_EXERCISE_: For the records below, print the lines from the line with "[136 165 159" through the line with "[174 120 148" exactly as written; include both end lines and exclude the rest.

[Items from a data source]
"""
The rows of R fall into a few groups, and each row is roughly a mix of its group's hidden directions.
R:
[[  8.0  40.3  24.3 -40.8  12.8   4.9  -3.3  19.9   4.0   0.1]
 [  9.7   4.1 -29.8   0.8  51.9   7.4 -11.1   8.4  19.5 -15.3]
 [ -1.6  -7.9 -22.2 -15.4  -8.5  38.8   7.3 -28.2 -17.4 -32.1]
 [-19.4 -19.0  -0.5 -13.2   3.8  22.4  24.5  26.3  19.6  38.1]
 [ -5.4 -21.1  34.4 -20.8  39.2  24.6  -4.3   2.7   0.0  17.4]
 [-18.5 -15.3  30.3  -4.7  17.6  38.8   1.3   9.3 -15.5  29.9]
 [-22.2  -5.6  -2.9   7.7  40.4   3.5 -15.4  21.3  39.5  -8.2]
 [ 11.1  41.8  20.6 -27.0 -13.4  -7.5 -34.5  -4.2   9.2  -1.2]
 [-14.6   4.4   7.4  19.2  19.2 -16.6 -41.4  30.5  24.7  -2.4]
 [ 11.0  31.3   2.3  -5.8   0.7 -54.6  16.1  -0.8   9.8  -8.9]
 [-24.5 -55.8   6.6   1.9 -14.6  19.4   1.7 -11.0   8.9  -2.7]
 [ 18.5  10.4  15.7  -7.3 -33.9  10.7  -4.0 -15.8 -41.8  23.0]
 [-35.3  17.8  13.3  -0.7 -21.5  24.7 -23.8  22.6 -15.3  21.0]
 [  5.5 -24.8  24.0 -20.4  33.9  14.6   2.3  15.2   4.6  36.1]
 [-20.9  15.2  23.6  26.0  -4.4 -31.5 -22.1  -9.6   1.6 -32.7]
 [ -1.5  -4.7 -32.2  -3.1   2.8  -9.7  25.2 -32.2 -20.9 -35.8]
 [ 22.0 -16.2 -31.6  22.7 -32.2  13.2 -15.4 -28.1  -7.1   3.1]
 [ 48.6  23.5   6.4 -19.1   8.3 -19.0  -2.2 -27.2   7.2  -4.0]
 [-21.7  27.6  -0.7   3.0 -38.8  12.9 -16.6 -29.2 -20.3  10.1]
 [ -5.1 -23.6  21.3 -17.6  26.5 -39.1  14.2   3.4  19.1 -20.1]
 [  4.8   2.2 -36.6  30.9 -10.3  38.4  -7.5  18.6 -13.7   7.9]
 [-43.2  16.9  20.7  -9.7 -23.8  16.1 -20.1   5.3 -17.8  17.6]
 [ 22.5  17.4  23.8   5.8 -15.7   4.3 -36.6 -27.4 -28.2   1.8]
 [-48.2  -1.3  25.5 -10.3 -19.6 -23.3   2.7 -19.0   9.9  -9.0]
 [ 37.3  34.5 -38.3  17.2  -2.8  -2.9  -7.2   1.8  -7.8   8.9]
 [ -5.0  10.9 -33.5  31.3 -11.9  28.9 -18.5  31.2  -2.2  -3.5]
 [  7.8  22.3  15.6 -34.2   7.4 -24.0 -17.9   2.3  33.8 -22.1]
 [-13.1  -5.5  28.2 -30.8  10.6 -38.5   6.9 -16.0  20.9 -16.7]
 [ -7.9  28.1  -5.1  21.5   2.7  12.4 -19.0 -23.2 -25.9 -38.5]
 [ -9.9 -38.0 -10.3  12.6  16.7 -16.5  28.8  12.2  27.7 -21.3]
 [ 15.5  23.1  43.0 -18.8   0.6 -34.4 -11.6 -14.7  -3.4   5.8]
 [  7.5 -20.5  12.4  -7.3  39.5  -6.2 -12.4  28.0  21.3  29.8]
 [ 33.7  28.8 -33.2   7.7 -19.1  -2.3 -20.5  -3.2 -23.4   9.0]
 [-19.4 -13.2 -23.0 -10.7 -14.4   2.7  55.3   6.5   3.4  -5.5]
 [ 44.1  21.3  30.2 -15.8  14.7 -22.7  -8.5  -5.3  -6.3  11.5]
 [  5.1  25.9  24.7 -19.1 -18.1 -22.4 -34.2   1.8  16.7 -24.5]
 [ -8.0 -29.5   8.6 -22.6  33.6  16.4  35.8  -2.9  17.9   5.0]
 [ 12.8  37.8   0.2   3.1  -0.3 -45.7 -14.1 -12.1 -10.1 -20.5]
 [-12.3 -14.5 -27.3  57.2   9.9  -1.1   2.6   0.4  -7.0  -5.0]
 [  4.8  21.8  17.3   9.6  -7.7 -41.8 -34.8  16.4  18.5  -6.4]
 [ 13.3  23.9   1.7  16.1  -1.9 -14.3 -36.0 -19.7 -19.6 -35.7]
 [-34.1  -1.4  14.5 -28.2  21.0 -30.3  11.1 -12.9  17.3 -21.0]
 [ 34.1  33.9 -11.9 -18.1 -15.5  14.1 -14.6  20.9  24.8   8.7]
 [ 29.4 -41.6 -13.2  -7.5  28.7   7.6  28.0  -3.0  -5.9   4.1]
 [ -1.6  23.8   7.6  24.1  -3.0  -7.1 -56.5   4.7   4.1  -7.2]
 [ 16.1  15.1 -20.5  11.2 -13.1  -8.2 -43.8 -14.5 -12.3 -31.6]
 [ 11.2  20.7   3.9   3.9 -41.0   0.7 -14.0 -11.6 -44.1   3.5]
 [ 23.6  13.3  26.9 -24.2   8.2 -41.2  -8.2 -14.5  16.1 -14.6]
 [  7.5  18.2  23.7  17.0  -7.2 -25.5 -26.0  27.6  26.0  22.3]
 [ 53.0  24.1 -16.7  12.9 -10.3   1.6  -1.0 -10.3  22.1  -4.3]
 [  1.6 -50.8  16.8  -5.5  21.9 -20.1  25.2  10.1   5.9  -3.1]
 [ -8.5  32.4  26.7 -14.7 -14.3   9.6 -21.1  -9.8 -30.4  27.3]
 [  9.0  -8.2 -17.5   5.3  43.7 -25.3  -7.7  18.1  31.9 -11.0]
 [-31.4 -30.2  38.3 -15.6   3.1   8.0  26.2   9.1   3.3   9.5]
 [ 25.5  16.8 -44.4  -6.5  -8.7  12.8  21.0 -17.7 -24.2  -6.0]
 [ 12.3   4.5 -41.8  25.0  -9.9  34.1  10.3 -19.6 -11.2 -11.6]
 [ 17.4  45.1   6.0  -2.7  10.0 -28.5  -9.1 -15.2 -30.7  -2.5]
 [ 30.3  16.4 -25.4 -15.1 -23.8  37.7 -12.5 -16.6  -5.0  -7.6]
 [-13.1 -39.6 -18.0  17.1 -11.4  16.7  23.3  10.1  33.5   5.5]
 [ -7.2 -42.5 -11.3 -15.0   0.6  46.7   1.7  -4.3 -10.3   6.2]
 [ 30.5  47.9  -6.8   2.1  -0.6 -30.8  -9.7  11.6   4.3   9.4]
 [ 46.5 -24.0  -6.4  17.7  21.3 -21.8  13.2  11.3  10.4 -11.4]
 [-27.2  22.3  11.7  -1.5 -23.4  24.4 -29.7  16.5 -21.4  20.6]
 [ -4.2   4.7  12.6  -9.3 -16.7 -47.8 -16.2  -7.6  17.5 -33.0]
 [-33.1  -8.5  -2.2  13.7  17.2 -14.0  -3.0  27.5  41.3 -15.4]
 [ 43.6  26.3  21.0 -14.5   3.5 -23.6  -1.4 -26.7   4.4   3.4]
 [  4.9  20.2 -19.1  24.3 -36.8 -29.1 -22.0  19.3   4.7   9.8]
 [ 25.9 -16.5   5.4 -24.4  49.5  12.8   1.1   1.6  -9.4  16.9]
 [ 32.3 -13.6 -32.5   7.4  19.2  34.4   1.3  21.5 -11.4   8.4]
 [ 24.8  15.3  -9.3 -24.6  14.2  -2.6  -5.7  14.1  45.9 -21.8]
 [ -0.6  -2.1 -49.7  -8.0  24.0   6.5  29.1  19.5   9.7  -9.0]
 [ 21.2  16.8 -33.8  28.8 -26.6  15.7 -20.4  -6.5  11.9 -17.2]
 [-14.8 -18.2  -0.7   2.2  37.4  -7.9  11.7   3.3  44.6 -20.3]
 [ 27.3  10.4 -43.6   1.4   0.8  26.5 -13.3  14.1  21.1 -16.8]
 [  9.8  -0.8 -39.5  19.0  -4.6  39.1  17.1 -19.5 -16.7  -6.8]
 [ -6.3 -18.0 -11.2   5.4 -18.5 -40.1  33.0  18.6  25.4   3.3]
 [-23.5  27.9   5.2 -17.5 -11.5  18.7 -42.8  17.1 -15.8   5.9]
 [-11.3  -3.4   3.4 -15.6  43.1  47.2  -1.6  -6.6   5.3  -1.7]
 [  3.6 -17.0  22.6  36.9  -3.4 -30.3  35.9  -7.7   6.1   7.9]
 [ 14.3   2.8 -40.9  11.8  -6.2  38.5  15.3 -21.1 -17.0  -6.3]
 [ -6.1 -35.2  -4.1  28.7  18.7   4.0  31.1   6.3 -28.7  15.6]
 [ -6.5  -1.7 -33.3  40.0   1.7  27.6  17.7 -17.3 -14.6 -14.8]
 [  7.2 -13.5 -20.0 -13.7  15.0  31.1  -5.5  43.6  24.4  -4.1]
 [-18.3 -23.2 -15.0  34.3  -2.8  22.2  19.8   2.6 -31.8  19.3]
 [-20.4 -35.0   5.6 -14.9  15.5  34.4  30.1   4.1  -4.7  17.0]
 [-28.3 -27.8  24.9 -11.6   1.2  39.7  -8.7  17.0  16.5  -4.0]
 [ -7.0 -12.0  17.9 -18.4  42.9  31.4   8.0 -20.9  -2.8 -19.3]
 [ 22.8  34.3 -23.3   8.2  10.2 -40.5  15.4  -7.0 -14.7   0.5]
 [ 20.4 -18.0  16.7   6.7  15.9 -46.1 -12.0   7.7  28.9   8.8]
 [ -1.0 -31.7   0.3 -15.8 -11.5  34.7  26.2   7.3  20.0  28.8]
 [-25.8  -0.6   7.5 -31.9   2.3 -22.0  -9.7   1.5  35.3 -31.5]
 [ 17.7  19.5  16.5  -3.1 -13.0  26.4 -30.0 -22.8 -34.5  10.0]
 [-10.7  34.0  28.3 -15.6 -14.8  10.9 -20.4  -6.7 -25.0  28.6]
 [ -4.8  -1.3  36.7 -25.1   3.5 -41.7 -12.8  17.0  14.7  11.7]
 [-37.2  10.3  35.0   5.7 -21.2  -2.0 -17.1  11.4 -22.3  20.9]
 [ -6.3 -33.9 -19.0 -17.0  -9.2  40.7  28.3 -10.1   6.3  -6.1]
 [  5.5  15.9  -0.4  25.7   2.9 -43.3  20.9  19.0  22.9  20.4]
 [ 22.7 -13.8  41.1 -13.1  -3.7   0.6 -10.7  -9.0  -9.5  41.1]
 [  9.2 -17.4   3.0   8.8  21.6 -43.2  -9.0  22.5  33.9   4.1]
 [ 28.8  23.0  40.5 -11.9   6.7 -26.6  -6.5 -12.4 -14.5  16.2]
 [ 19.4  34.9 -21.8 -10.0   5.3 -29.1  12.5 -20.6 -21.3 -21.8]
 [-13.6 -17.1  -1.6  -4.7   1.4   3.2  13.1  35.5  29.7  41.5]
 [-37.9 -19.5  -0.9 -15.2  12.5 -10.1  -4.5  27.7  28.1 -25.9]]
"""
"""
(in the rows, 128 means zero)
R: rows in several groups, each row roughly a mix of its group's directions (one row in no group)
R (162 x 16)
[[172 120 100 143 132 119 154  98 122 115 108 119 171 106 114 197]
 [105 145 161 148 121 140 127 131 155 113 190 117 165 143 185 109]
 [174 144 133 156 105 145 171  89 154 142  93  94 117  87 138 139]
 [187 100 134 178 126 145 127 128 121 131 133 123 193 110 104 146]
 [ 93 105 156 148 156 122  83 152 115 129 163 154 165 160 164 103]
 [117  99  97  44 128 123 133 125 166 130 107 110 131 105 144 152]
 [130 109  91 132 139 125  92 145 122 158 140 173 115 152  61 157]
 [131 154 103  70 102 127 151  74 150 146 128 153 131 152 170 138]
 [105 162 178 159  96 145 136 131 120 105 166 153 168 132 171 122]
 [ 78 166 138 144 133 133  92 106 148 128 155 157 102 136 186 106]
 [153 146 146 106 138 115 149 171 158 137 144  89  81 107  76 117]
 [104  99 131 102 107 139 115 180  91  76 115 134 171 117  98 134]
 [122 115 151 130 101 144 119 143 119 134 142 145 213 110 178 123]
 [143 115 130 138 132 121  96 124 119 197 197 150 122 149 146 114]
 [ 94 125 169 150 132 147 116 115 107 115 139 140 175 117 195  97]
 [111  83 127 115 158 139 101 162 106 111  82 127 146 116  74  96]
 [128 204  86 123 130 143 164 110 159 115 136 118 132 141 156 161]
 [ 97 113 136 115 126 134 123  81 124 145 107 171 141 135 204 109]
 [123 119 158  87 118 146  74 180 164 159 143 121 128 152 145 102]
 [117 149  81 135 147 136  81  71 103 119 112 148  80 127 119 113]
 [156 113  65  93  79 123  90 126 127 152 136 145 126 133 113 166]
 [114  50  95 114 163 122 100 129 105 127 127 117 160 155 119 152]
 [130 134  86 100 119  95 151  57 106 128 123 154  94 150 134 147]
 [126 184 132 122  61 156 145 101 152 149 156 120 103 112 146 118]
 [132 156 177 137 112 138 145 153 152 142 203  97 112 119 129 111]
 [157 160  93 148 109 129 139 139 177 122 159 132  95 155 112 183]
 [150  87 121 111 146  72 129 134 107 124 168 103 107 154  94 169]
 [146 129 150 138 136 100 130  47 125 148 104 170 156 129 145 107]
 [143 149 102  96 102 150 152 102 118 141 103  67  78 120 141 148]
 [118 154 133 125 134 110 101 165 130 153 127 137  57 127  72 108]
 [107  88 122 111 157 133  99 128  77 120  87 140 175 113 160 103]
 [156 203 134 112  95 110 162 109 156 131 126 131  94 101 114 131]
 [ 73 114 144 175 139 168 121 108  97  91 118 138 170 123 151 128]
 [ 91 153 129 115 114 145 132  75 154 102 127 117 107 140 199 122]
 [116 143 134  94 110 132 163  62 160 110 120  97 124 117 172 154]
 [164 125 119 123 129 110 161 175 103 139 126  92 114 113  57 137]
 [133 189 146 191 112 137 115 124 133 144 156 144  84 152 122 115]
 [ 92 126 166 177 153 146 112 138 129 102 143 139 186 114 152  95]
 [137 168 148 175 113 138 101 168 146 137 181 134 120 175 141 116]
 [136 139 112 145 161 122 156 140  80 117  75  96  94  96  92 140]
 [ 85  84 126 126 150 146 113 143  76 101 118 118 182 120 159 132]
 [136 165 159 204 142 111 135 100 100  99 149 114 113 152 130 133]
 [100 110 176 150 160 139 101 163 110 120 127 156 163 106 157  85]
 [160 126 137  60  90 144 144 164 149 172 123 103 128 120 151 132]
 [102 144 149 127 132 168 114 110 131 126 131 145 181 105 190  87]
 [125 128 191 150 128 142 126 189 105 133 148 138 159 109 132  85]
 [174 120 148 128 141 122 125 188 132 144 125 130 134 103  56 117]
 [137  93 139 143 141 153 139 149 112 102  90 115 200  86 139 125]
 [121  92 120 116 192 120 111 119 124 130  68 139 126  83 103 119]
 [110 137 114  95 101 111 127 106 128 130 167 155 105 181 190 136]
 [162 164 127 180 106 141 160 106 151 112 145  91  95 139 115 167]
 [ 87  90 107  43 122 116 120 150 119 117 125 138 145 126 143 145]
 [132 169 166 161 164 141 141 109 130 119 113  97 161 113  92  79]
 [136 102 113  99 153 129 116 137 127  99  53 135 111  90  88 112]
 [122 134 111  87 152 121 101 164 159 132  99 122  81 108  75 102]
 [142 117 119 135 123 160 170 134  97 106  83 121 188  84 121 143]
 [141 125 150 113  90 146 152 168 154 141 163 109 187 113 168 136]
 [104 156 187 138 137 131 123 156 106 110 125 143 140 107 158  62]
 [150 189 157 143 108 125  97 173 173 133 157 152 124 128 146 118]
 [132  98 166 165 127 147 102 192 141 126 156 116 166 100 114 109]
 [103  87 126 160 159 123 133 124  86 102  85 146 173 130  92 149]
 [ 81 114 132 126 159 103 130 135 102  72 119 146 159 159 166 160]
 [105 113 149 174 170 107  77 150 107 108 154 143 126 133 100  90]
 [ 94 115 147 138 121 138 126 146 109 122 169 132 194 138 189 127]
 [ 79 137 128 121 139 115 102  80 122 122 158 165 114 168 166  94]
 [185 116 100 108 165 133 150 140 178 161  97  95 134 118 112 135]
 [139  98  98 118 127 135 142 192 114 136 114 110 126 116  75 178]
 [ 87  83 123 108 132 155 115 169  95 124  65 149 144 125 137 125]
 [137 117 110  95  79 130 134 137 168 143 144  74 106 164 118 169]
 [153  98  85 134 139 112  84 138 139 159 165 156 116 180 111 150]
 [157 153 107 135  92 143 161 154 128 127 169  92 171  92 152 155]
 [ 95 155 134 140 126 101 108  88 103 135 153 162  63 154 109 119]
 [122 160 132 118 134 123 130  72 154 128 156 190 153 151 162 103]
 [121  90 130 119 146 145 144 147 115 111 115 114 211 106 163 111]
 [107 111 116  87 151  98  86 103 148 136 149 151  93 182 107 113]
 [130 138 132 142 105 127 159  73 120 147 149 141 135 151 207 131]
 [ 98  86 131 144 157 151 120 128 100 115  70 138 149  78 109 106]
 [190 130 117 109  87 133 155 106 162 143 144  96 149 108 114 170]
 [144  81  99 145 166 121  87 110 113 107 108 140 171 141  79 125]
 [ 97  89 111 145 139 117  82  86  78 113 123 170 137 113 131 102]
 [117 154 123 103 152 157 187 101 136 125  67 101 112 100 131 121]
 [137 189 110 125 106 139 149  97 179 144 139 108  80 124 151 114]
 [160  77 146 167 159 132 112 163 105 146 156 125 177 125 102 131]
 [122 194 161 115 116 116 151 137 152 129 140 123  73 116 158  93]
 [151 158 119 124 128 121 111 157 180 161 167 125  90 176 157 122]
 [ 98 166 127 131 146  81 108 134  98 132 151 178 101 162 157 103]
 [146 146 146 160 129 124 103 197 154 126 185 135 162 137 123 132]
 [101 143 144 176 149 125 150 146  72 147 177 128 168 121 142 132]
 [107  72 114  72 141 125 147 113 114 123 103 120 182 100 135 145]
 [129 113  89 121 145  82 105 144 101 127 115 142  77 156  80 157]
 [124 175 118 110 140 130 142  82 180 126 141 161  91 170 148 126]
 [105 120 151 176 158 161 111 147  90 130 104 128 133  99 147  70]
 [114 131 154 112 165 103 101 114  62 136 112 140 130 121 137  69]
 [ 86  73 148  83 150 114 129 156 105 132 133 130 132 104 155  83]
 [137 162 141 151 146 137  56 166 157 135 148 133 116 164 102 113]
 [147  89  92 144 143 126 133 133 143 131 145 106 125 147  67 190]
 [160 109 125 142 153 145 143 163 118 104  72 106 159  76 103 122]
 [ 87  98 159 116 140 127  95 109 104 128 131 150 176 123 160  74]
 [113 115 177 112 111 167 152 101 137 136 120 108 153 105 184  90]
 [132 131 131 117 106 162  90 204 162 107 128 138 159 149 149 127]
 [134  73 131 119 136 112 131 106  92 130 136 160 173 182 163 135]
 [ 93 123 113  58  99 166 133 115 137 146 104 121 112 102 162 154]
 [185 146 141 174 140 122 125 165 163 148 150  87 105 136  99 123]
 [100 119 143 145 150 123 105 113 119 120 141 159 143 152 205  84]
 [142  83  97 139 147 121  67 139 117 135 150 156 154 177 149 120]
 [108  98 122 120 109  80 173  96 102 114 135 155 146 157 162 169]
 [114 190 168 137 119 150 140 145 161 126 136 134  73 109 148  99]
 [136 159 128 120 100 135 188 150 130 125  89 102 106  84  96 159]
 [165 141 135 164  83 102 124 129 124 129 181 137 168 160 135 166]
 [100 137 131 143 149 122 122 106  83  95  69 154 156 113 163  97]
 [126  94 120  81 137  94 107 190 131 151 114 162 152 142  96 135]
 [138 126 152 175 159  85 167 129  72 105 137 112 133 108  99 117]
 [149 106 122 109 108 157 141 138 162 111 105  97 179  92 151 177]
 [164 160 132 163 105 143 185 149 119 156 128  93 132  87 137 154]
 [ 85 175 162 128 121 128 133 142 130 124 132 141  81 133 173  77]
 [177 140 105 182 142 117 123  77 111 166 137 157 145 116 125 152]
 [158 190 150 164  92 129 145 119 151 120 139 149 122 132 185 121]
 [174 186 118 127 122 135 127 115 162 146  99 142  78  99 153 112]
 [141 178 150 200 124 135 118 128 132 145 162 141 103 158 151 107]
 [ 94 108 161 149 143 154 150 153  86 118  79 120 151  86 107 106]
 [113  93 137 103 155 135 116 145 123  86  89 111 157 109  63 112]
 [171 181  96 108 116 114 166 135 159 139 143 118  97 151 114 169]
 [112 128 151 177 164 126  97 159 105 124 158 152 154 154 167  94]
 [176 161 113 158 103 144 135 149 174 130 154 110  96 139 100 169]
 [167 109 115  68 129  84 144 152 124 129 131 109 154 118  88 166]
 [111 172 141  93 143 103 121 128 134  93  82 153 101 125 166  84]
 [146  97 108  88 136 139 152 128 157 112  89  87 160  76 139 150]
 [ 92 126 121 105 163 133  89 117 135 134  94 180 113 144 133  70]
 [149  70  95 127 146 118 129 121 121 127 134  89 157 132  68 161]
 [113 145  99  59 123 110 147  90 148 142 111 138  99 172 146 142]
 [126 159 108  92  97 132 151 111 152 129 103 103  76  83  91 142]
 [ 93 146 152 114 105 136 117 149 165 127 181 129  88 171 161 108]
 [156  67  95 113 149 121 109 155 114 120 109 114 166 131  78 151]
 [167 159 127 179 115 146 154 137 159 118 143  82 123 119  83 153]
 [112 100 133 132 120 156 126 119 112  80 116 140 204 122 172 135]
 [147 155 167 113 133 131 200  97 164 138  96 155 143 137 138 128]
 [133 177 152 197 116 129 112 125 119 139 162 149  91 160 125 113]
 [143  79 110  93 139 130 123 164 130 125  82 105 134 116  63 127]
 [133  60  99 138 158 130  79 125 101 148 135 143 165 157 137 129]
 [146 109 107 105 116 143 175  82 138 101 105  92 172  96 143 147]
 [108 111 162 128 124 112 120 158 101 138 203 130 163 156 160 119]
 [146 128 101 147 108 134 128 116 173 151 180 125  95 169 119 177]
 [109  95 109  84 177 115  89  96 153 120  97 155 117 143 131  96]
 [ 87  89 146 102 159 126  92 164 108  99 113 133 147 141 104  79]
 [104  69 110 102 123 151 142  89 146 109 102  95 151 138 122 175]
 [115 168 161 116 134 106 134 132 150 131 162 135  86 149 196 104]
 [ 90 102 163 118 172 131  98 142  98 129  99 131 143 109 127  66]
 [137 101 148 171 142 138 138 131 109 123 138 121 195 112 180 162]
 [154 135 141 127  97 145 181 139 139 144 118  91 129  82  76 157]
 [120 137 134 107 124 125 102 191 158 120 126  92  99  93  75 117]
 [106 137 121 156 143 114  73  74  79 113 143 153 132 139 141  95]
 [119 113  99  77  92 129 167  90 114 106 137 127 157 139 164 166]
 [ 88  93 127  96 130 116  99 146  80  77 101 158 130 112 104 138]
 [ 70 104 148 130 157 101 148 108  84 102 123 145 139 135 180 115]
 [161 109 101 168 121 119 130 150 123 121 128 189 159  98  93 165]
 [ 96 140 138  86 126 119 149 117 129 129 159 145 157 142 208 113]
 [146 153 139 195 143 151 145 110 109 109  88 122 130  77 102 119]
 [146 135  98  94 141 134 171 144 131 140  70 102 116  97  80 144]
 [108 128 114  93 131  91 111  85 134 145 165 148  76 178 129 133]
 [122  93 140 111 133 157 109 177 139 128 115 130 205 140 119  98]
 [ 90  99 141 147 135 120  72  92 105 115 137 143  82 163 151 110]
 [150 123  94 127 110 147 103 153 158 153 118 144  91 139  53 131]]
"""
_RESULT_:
 [136 165 159 204 142 111 135 100 100  99 149 114 113 152 130 133]
 [100 110 176 150 160 139 101 163 110 120 127 156 163 106 157  85]
 [160 126 137  60  90 144 144 164 149 172 123 103 128 120 151 132]
 [102 144 149 127 132 168 114 110 131 126 131 145 181 105 190  87]
 [125 128 191 150 128 142 126 189 105 133 148 138 159 109 132  85]
 [174 120 148 128 141 122 125 188 132 144 125 130 134 103  56 117]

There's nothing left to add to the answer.